Input for this task:
····················
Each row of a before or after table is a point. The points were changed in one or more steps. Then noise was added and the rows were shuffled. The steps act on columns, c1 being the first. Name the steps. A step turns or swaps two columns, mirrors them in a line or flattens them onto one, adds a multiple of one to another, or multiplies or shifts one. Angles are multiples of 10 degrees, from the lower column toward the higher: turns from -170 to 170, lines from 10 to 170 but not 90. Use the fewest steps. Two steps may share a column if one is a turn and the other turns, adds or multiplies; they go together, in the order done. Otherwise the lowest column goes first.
····················
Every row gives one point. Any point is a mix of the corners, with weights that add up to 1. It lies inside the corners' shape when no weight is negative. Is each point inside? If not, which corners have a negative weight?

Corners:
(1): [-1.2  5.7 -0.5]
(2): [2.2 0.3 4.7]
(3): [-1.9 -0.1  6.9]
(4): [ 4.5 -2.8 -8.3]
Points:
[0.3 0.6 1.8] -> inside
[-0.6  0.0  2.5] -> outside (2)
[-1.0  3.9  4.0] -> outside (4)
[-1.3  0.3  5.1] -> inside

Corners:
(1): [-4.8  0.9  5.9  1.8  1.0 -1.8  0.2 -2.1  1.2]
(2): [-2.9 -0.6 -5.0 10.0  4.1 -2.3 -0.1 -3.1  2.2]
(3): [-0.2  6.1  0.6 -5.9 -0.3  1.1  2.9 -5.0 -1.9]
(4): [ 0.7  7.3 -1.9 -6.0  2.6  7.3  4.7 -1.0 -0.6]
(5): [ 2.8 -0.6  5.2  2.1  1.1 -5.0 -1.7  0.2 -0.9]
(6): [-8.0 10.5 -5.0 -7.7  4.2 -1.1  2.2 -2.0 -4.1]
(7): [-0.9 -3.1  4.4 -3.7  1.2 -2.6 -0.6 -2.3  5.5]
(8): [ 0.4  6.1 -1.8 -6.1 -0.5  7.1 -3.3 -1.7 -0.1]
····················
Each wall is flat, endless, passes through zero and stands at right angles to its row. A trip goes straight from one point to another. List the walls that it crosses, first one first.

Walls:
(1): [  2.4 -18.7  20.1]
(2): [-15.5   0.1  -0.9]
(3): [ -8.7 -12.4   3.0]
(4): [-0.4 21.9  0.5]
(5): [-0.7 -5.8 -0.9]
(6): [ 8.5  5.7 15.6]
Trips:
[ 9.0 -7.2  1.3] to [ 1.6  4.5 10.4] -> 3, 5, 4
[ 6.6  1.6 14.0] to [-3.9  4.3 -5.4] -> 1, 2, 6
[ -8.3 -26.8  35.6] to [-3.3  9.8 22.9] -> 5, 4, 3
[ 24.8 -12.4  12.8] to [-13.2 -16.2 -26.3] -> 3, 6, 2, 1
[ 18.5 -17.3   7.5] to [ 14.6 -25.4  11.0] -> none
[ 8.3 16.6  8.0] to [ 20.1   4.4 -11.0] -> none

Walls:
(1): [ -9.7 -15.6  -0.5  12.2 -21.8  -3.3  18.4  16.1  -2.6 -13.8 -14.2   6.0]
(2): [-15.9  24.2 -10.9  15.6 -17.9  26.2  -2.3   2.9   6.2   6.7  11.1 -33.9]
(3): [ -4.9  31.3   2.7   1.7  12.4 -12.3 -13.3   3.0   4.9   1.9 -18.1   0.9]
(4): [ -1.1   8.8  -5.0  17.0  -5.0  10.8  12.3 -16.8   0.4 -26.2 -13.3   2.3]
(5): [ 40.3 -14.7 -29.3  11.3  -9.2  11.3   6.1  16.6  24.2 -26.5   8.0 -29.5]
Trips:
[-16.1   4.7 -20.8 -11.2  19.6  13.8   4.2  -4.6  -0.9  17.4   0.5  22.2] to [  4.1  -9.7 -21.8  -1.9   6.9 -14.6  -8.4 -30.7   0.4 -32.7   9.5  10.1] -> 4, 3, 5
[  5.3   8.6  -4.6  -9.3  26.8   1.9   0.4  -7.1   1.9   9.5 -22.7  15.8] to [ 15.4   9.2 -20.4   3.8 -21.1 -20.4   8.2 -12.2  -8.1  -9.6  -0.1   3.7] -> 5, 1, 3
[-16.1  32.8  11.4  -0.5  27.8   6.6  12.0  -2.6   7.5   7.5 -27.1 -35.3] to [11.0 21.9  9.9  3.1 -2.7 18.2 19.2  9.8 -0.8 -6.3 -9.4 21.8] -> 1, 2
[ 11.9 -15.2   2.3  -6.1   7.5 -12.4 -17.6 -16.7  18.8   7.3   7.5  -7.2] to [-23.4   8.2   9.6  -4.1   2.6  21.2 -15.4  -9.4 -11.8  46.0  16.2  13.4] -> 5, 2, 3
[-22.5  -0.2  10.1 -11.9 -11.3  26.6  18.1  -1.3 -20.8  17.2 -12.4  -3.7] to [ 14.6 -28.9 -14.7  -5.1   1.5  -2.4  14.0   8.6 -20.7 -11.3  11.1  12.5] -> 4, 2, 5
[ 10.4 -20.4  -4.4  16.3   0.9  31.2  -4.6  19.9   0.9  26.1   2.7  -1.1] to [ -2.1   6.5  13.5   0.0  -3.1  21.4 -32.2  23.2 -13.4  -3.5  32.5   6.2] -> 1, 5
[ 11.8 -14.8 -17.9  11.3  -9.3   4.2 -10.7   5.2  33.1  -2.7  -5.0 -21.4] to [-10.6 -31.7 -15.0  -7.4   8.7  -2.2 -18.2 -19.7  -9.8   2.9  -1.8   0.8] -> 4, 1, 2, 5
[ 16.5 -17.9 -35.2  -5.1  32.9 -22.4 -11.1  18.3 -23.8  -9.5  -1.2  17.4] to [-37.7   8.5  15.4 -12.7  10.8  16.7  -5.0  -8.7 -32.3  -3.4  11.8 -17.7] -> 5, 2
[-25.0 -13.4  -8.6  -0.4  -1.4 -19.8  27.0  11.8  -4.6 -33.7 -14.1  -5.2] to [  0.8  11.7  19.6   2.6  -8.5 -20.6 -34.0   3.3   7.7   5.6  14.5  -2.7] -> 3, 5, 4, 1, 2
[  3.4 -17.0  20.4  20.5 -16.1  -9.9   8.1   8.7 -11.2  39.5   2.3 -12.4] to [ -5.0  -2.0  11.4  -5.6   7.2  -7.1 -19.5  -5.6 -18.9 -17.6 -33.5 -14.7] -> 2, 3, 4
····················
Exercise prompt: Copy only this part of the entries above: the line with "4.7 -1.0 -0.6]", the line with "-3.3 -1.7 -0.1]", and the lines between, all exactly as written.

Result:
(4): [ 0.7  7.3 -1.9 -6.0  2.6  7.3  4.7 -1.0 -0.6]
(5): [ 2.8 -0.6  5.2  2.1  1.1 -5.0 -1.7  0.2 -0.9]
(6): [-8.0 10.5 -5.0 -7.7  4.2 -1.1  2.2 -2.0 -4.1]
(7): [-0.9 -3.1  4.4 -3.7  1.2 -2.6 -0.6 -2.3  5.5]
(8): [ 0.4  6.1 -1.8 -6.1 -0.5  7.1 -3.3 -1.7 -0.1]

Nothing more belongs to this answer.